TASK TO COMPLETE:
What you return must be every line below that includes the word "rows".

MATERIAL FOR THIS TASK:

The rows of a group lie close to one hidden flat surface of 11 dimensions, which passes through zero. Surfaces can cross.
Some rows, each with its group after it:
[-15  16 -14 -22   4 -16   0 -14   5   7   4  -8  -1  -7   5  -4   2  -9
  -2] -> L
[  4   9   1  14   1  11   4   0   8  13 -13   9  17  -5  21   1  -5   4
  -1] -> P
[ -2   2  -4  21 -11   1   0  -3   1   7  14   1  -5  -6 -18   1   3  11
  12] -> L
[  0  15   6  -8   1  15 -10   2 -10  13   0  -2   3 -21   9   0  -4  -8
  10] -> P
[  1  -1 -12   2 -12 -12   3  -1  15   7 -13 -12 -25   4   9  18  -4  13
  -3] -> T
[-15  20  14 -10   0  -5   4  -5  20   4  19 -10  -4  -2  -9 -11   2   6
 -11] -> L
[-12  11  -5   8   0  -9 -12 -13  -3 -22   0   6  -4   6   3 -11   0  11
  17] -> P
[ -7 -15  11 -16  11 -13   6  -9   2  10 -14  -2  -1  -6   9   1 -16   4
   3] -> L
[  3  -1 -11   0  -4  -5   1  10  -2 -17 -15  -8   8   7  10  -2 -15 -12
 -19] -> U
[ -3  13 -11 -10   7   8  11   8   1   6  11  -9  -7  -5   0  -5 -11 -16
  16] -> T
[  2  -1   9 -19  -6  16  -9  -7  -7   3   6 -11 -18 -20 -18 -13  -2   4
   1] -> N
[-12  -2  -4   6   2   6 -16  -6  12  21  -4   0  -2  10 -13  11  11   4
  -9] -> L
[  0 -14  -5 -11   7 -14   9  -9 -12 -28  -8   3 -14  15   7   0  -6  11
  -1] -> T
[  3  15   1   2  -7   2  14  16   6  12  15 -18 -17  -5  -4   7 -15  -1
  -2] -> U
[ -5   2  -2  23   3   2   6   7  15   3  11  16  28   2   4   2  18 -11
  13] -> F
[ -2  -6  -1 -10 -11 -16  -6  -5  -6 -17  -2   6  19 -22   2 -11  13 -17
  13] -> U
[  3  11 -11  -3  -5   4   6  12  13  -6   0   4   5  10   4   2   9 -15
  11] -> N
[ 19   0 -10  12  -6  11  18   4  -2  -9  12   7 -10  15  -8   2   8  12
   0] -> L
[ -6  -6 -15  -5   1   1 -17 -21  -5   4  -7  -9 -16  -8   2   3  11   7
 -22] -> U
[-16   1  17 -15   0  -6  -6  -3   8   4  -3  -4  -5  -1 -14   1 -11   5
   6] -> L
[ 11   8 -12   1 -12  -1 -13   8  -6  15  -3  -4  -3  10 -21  -3   1  -8
  12] -> N
[-2 13 10 14 -4 -2  9 -1 23 -5  7  8  8 18 -4 -8  5 18 -7] -> P
[ -2 -10  -9  11  -1  -3   3   2  14   4  -3   5   6  14 -11   1   4  -1
   7] -> G
[ -4   2 -13  13 -12 -12  -1  -2  -1 -17  -6  -2   4  -3   5  -3  -8   1
  -2] -> P
[  4 -19   1  12   6  -4   0  -9  -9  -7   2   8 -10   6  -3  -4   6  16
  15] -> G
[ 12  -4  -1  11 -23 -15   7   9  -4 -14   7  -1   7  -9 -11  -7  -1  -2
  -4] -> G
[-11   0   6   5 -10  -9 -12   0   5  10   7  -9  -2  -9 -17   4   0  -1
  -2] -> L
[ 15  -5  -6   0 -16  -7  10   1 -10 -12  10  -5  -2 -15  -3  -7   4  -2
  -7] -> G
[-12   1  -6   0  -1 -17  -5   2   0  -9   5  -8  -1  -7   2  -2  -2 -12
   8] -> T
[-10  23  -8 -14  -9  -5  -5   6  10  17   1 -15  -4  -2  -5  10  -7 -12
  -6] -> U
[ -7  21  -1 -20  -8 -16   1 -11   8  -4   3  -9 -10  -2   0  -7   1   6
  -4] -> U
[  8 -12   0 -17  21  -3   7 -16 -19  -4   4   7 -11  13   2  -4   9  13
  -6] -> T
[ 8  2 17  0 12 15 10  5 -2 18  1 12  2 13 -3  8 -6 11 11] -> F
[  0  -6   1  17   5  -3   0   2  -1  13   7  -9  -4  -3   0   0  -4   5
 -11] -> T
[-15 -10 -15  10  -4 -10 -12  -4   6   1  -3  -9  -4   5 -13   7  -1  -3
 -15] -> P
[  7 -11  -6  -8  -5   3   0  -6 -11  18  -9   4  -1 -12  -4  13   0   0
   6] -> U
[ -9   6   5   6   2 -24  12 -13  -4  -7  20   9   2 -11   8   2   9  11
  17] -> N
[  5   5  13  -1  -4   9 -10   0 -17  -8  -8   2  -5  -9  10   5  -7  10
   0] -> F
[ -7 -13 -10  -7  14  -2  -1   5   5  -4   0   4  10   2   7   2  14 -27
  15] -> P
[ -9  -5  -8 -14   0  -3  -5  -3   5  -8  11  -1  -2  -9  -7   0  22 -14
   3] -> P
[  3   2 -15   7   9   3  11   3  10  15   2  -4   0  14   6   2   3  -3
 -16] -> G
[  3  -3  10   6  13  -6  -5  -8 -13   8   0   0  -5  -8  15  -6  -3   9
  12] -> G
[ -7  -4  -4   8   7   4  -6 -20   7  -2   2   4 -15  12  -4  -3  13  24
  -2] -> P
[  2  -3  11  20   1  13   6  15  -4   3   2   0   5  -5   2   4 -17   1
   4] -> F
[ -9   6   7 -17  -1   5  -7   2  -5   0 -17  -7  -1  -5   1   2 -26  -2
  -3] -> L
[ -1  -5 -11 -17   6   7   9  -7  -1   6  -7   7   8   6 -12  -5  -7  -5
   3] -> T
[ -3  -2   8  -4  -9 -19  -8   3   0 -10  -2   9  14   6  -8   3   9  -7
  12] -> G
[ -8 -17 -24   6   8  23   2   0  -8  -3  -7   4  -5  -7   4  18  -3 -11
   6] -> F
[  2  -8   5  -1   5   9  -3 -18   0   7   2   5 -14  -3  -6  -5   8  21
   6] -> G
[ 1  7 -5  5  5 33  8  0 12 14 -7  2  0 -5  8  4 -5  6 -7] -> P
[-16 -15  -2   5  23  -9  -6 -10   3  -4  10  10   2  23 -12  -4  15   0
  14] -> N
[ 11  -2   9 -20   1   2  14  -6  -8 -12   1   4  -9  -6   4  -5  -2  11
   3] -> N
[ 11  -8   8   1 -10  19  -2   7 -15  -3  -1   3  10 -20  -4   1  -1  -6
  -5] -> U
[-15   7  -4  15   0   2 -12   8   8   6   0  -8   7  -1  -2   2  -7 -11
  -4] -> U
[ -2  -1  -2  -6   0   5  -1 -13  -3 -12  12   9   1 -12   1  -3  23  -1
   6] -> F
[  2 -13  -4  16  13  22   8   4  10  10 -12   4   5   2  14   2  -9   2
  -4] -> P
[-14  -3 -13  -4  18  12 -10  -8 -11   2  -6  -4 -12 -11  13  -1 -11  -8
  20] -> G
[  7  -7  10  16  -1  10  12   5   8 -13  -1   4   4   7   0 -11  -9  12
 -10] -> U
[  6  -4   8   0  12   2   1  -6   4  16 -15   4   5  12  12   1  -2  12
 -14] -> L
[  0   6  -6 -22  -3   3   5 -10   4  -6   3  -2 -13  -2  -2   0   9   3
  -4] -> U
[  0  -4 -11  -7  -3  18  12   1  10  -2  14  -3 -16  -8 -10  -1   8  -5
  11] -> N
[  3   9 -19 -16 -12   2  -6 -10 -13  -4   3  -1  -9 -12  -4   6  12  -5
   3] -> N
[  8 -10  12   8  -3 -19   1   8  -7  -6   4  -4  12 -15  12  -6   2  -9
   0] -> L
[ 15  11  16   6  -3  -6   7   6 -13  13   6  -9  -8  -7   8  -3 -14  13
  -5] -> T
[ -1   4  -2 -19  -1  23  -3 -10 -12  -7  -2   3 -13 -14   0   6  -1   3
   2] -> F
[ -9 -14   2 -12   9  -9 -15   5 -14  -6  -3  -6   6 -11   2  -3  -3 -25
  13] -> P
[-11 -10   1  11  -1   0  -2  -2   5   9  14 -11  -7 -23  -8  -2   0  -1
   5] -> N
[-14  -5 -17   1  -4   0   0   3   9 -14  -7  -2   7  -9   1  -3  -7 -17
   7] -> U
[  9 -11  18   4  -1  -2  -2   7   0  -4   2  -1   5  -4   5  -3   9  -1
 -12] -> L
[ 15   5   9 -21  11  -8  12  -9 -13  -9   9   7  -5  -3  17 -12  12   4
  13] -> G
[ 12 -25   0   3   3  -1   0  -4 -17  13 -14  -2 -10 -13  12  13  -6   7
   1] -> G
[ -2  -3   3  -5  11 -12  -3  -9   9  19  -6   8   4  15   2   5  13   6
   4] -> N
[ -5   1  11   7  10   0   9   4 -11  -3  -1   0   1   5  -3  -6 -32   8
   9] -> F
[  4  19  11 -22 -11   1 -14  -1  -1  -7   3   3   2 -11   2  -2  22  -7
   6] -> F
[  5   7  12 -13   2  12 -10  -6  -2   2 -10  12  12  11  -4  -1   9   6
 -17] -> U
[  2   6 -14   1 -13   4  -5   6  14  10 -13  -5 -10  -2   8  20   5  -4
   4] -> T
[ 13 -10  -6  11   0 -11  18  -6  -7  10   1   4  -8   8   0  10  -6  18
   0] -> N
[  1  14  12  -2 -12  -4 -21  -9 -15 -25  -7   6   3 -13  15  -3   8   9
  -1] -> F
[  4 -12  13  13  11  -4   8  -8  -3  -1  14  13   3   4   1  -3  12  16
   6] -> F
[  7   0  11  19 -19 -15  -7   1  -2  19  -3 -14  -2 -19   1   3 -10  13
 -16] -> T
[ 15 -11   2   7  -6 -10   9   6  -1  15  -9  -3   6  -8   7   4  -7  -1
  -2] -> G
[  7   9   5   5   1 -10  -2   1   3  -2   3  10   9  19   0  -2  16   5
   1] -> N
[ 11   6   9  -8 -12  -5  10   4   3   5  14  -1   1  -7  -8   0  13   1
  -9] -> P
[-17  -2  -2  -4   0  -1   2  -6   5 -12  -9   0   7   6 -14 -10 -24   3
  -3] -> T
[-6 14 -1  1  9 -2 -5 -3 -7  0  3 -5  1  5  8 -2 -5 -1 -8] -> G
[-13  13  -7  18  -8  13 -11   6  28 -16   0   3  12   5   7  -1  18  -8
  -7] -> F
[-14  -2   0   2  10   5  -2 -13  17  -6  12   7  -4   9  -6  -7  21   9
  -1] -> F
[26 -1  1  8 -5 23  8 14 -6 25 -7  2  6 -6  2 10 -5 -2 -9] -> T
[ -4 -10   0  -3   4   8  -5  -2   3   7   3  -6  -9  -5 -10  -4   0  -3
   3] -> N
[ -7 -11   6  21   7  -9  -8   4   5  -7  -1   6  10  13   2   2   8   1
  -4] -> T
[-11  -5   0  -5  19   1  -4  -5   2  -3 -13  12  12   5  15  -3  -2  -8
  21] -> L

New rows. What belongs after each?
[-12  -7  -2  21  14  12   1   7   2   1   1  -6   3  10  -3  -1 -22   0
 -11] -> T
[ -7 -13 -16  16 -11   2  -5   6  -2 -12  -6  -2  -1   7 -17   8  -9  -3
  -3] -> G
[  7   2   8  10  -5 -11  18   4  19   2  15  -7  -8   4  -2  -6   5  12
  -9] -> U
[  2  -1   2 -10  -1   7  10   8   6 -19  12   3  -2   3  -2   2  13  -8
  -2] -> G
[  6  -7   3   2  -6  14   1   6  11 -15   1  14   7   1   0   4  25  -6
   4] -> T
[  8 -12  10   0   2  -6   3  -8   4  16  -4   0   1  -5  10   6  10  11
 -17] -> N
[ -4 -17   9  14  11   5 -11  -6 -11  -3   5   0 -13   1   2   9   7  14
  -7] -> G
[  6   2   8   0   4  -2  12  -2 -16  -4   3  11  10  -2   4  -1 -11   5
  13] -> F
[  2   4 -16  14  -4  -2  10   3   4 -17  21  10   0  12  -5   2  21  -3
  10] -> N
[  8  14   4  -8  -8  -9  16   7  -2  -4  -3  -6   5   3  -3 -14 -27   2
  -2] -> F
[  5   6   9   6   7  -1   0  -4   3  19   5  -4   0   5   6   2   7  11
 -23] -> G
[ 19   2  12  -9  -8  -4  23  16   3 -12  -1   5   8   8   5   0  -4  -2
  -3] -> G
[-11   1  -3  -4  -7   0  -5   1   4 -16  18   3  -4  -5 -16  -2  17 -11
  20] -> L
[  0 -19 -14   9   7   0  -6   4  -3  15   3  -5  -5  -6   0  11  11 -14
   3] -> P
[-14  18  -5  -5  -3  -8  -5  -2   9  -4  -1   2   7  11  -6   0   1  -4
   4] -> P
[-12 -15  -6   0  -1   6  -2  -6  12  -8   7  -6 -12   1 -18  -1   9   4
 -18] -> P
[  1 -30   9 -13  21 -15   1  -7  -1   7 -14   4   5   5  13   2   6  -3
  -3] -> N
[ -9   6  10   2   6 -37   2  -5  11  22   1  -5  11   8   3  -2  -4   3
  -1] -> L
[ -9  11  20   8   2  11  -4  12  13   8   9  -3  16 -10  -2  -8  -2 -10
  -1] -> P
[ 12   1 -16  -4  -1  -7  20  12  -3  16  -9  -6   1   2   3   3 -23 -11
  12] -> T
[ -3  -4  -3   7   2  -4   7  13  11 -12  11   1   7   7  -1   0  10 -16
   5] -> G
[ -1  -5 -15   1   5  -4  18 -20 -15   8   3  17  18 -10  -2  -1  -5   6
   6] -> F
[ 12 -15   5  12  -4   1   2   1 -10   3   9  -3  -5 -15   0   1   8   6
  -5] -> U
[-14   1  11  11   1  -2  -9   6   2   6 -12   0   8   3  -5   2 -24   3
  14] -> L
[  2  -5 -19 -11   8  10   6  10   1  -1 -18   5  -4  21   7  16  -5 -13
   9] -> F
[ 12   5  21 -12   1 -10   8  -1   3   0   6  -6   0   1   9  -8   8  10
 -26] -> L
[ -5  19   3 -25   1 -10  -9   2   7  22  -4  -6   5  10  -9  -3  -2 -12
   6] -> F
[  1 -10   1   1  -1   7  11  -2   7  12   6  -7 -11 -16  -2   2  -3   4
   1] -> N
[  7 -18  -1  -7   5  -7  19   3  11  -9   8   3   2 -13  19   4  22 -11
   4] -> N
[-10 -17 -10 -17  12  -4   4  -3  -7   1  12 -12 -18  -6 -13  -3  -1 -11
   9] -> F
[  3 -11  -9   3  -7  -3   7   5  12  11  -5   1   6  -7  -2   0   1  -9
  12] -> G
[  6 -12  31   9  11   5  -6  -4  -2  10   6   4   7 -14   8 -13   8   9
  -3] -> P
[ -8  12   6  12 -18  -4 -14   9  17  -3   8  -9   1 -20   3   2  12  -9
   7] -> T
[-13   5   2   5  -7  15 -20  -1  -9  -4   1 -10   2 -24  -5  -2  -8  -6
 -15] -> T
[  4  -1  11 -15 -10  19   3  -2  -1   2   7  11   7 -23 -13  -1   8  -2
  12] -> U
[  5  13   9  17  -1   7   0  -2   0  15 -12  18  22   8   9   9  -2  14
  -3] -> F
[ -6 -15 -15  -2  14   3  16 -12   3  14  -7  -4 -11  16 -12   0 -19  13
 -14] -> T
[-16  -1  -5 -17  -2  -2   0  -9  10  15  -3 -12 -15  -4 -14   9 -12   5
  -7] -> L
[  3  -5   5   0   8  19  -9  -6 -13  -5   4   2  -8  -2   5   5  12   6
 -14] -> T
[  5   9 -10 -11  -4  10   8  -2   1  10 -12  -1  -9   2   1   8 -14   6
   1] -> N
[  5 -11   9  10  -1   4   3  13  -6  10   7 -13  -8 -13  -6   3 -12  -5
  -1] -> F
[  5  -7  10   5   0 -27  -4   6  -7   3   2  -2  11  -5   3  -6   0  -8
  13] -> N
[-10 -10  17 -12  11   8 -15  -4 -12  -4   0  -8 -11  -6 -10  -9  -9   2
   0] -> P
[  6 -15  -6   2  -3  15  17   3   7  14  15   1 -13 -15 -12  12   8  -2
  13] -> U
[ -9   4 -10   1  -2  16  10  -9  16 -24   8   1  -7   1  -3 -12   2   8
  -9] -> F
[ -4  15  -7  -2   7   1   2  13  -7  -1   0 -12   5  -3  18   4 -15 -18
 -12] -> G
[ 11 -12   7 -22   2   4 -11   3  -2   7 -11  -5  -4  -2  -5  -9   9 -12
   0] -> N
[  0  -6 -26  12  -9 -13  11  13   9 -12   5  -2  12   4  -6  -6   0 -25
  13] -> G
[  5   3   5  -2  10  11   7 -13  -1   7  -9   3 -18  19   1   1 -13  31
  -7] -> U
[  3  -1  -9 -15   3 -20  -4  -2 -12 -18  -4   3   6   8  11  -3  12 -14
   5] -> U
[ -5   6   4   2  -2  -2   1   4   8  -6  19  -4  -1 -11  -2  -9  11  -8
   9] -> T
[  2   5  10 -17   3  -9   4 -14  -5   7   2  -3  -9   5 -10 -10  -9  17
  -5] -> F
[ -3  11  10  -7  -5 -11  -9  -8  -4   3 -15   9   8   4  -6 -10 -13   9
  25] -> G
[-15  23   0 -14   7   6 -14  -5   9   9 -10   5   2  16   0   4   1  -1
  10] -> T
[ 10   2   6 -11  10  -3  14  -4   1  -5  -8  11  -9  28   5   1  -5  20
   4] -> T
[ -6   7  -4 -21   5  24   1 -14  10  13  -4  -2 -12 -14   1  -2   2   3
   6] -> G
[12  0 22 18  0 -5  2 11 -7 -1 16  0  3 -1  2 -5  5  5 -1] -> U
[-23  23  -9   7   2  12  -1 -13  -2  -2   0   4  -5   7  -6   8 -21  19
  -2] -> N
[ -1   0 -11   9   9  -7  -3  -4   4  19   2  -3   3   6   6   2   9  -2
  -9] -> G
[ -7   9  -1   8  -6 -10  -6   7  -2   4   0  -9  -4  12 -13   4 -17   3
  -2] -> P
[ 19  -3  -3  15  -8  28   8  19   0   9 -14   2   1   3   7  15 -11  -1
  -7] -> T
[  9  12 -15   5 -14  17   9   0   8   7   9  -3 -15  -1 -12   6   5   8
  -1] -> N
[-10   8  10 -13   4 -16   6  -2  18  -5  17  -9  -6  14 -16 -25   0   2
   2] -> F
[ 15  -5  -4  -4   4  13   7  -3 -10  29  -2   0  -1  -4  -3   4   1   2
 -10] -> T
[-2 -9  6  9  2  8  4  1  9 -2  1  9 11  1 -5 -5  5  1  5] -> U
[ -7 -15   6 -19  13  12   4  -9   2   1 -17   1  -8  -6   6   2 -15   5
   3] -> L
[ -8   3   5   5   1 -16 -11  -1  -2 -15  -2  -2   2   5   5  -7  -3   0
   4] -> F
[ 2  4 20  4  8  1  3 -5  1 -1 20  8 -7  1 -3 -8 13 14 16] -> U
[ 13  -6 -14  14 -15  -5  19   6   5   7   6  -4  14 -15  -2  -4  -2  -8
 -13] -> F
[ 15   7   1 -13   1   8   3  -2  -2 -15  -1  13  -1  26  -3  -5  16   8
  -2] -> N
[ 15  -4   4 -18  -3 -25  18  -7  -6   0   6   3  -9   9  -3   1   6  12
   2] -> L
[ -3   2 -16   2  -4   6   3   9  10  21  -4  -5  10  -3  -6   8  -4 -20
  -1] -> F
[  9  -3  -2 -17   6   4   3  -4   2  22   7   7  -7  10  -7  15  25   1
   2] -> U
[  3 -13   5   9   3   8  -2  -2   8  22  13   4   0  -4 -10   9  26   3
  -5] -> U
[ -7 -18  12  14  10 -11  -8  -8  -9  -7   8   2   6  -5   1  -4   7   7
 -14] -> N
[ -3   0 -18  -7  -2 -14  -1   2   3  11  10 -12 -12  -7   0  12  13 -16
   4] -> U
[ 10  -2 -11  12 -16  -4  15  10  -7  -9  17  -6  -7 -21  -2   0   1  -6
  10] -> N
[  1   9  -8  -8   1   8   1  -5   7  18   3  -9 -18  -5   1   7   4   3
   0] -> T
[ 15   2   5  -3   3  -6  12  -4 -11   1   2   1  -3  -7  12 -12  -6   8
  11] -> G
[  3   3  19  -3  -5 -10 -11  10  -4 -19  -1 -16 -16   2   2 -10 -11   4
  -2] -> F
[ -3   3  -4   6   6  13   8  -6  20  23  -3   1  -2  -3  -1 -10  -7   7
  15] -> G
[  0   5   2  -3   2  14  -5  -1  -8 -14  -2   6   5 -10  10  -8   0  -6
  10] -> L
[  5 -13  11  -7   8  18  16  23   9  -4 -14   4   1   8  12  20 -15  -9
   2] -> G
[ -2   8  10  -6   6   5   3   4  -7 -26  10   2  -4   0   5  -9  -4   0
  12] -> G
[-11  -1   3  29   7  -3 -10   7  10  13  11 -13  -8   1   6   7   0   3
  -9] -> T
[ -9  -3  -5   0  11   9 -10   9  -9 -16 -12  13  22   8   4  -2  -5 -21
  18] -> U
[ 11   2   3  -8  -1  -8   3  -2   8  13 -11   0  -3  20  -1   2   2  10
 -11] -> F
[  3  13   2 -17  -4  10   6  -3   6  -8   3  -5 -12   6  -2  -5   2   8
 -20] -> U
[  6  -5   8  -8   5   9  -5 -13  -8  -7   1  17  -2   0   0  -5  19  10
  17] -> L
[  0   1   3 -12 -14  -5  12  -1  10 -14   1   6   9  -6 -11 -13  -2  -2
  12] -> T
[  0  14   0   1  -4  -2  -3  -7   3 -16   8  11   9   3  10   4  27   4
 -13] -> N
[ -1  -8   7  -6   2  15  -4   1  -6  -7  -4  -8  -7  -9  -5  -8 -15   1
  -9] -> N
[-11  -8  11   3  12 -12 -26 -18 -13  -3 -11   2  -1  -1   3 -10   0  12
   6] -> P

ANSWER FOR THIS EXERCISE:
The rows of a group lie close to one hidden flat surface of 11 dimensions, which passes through zero. Surfaces can cross.
Some rows, each with its group after it:
New rows. What belongs after each?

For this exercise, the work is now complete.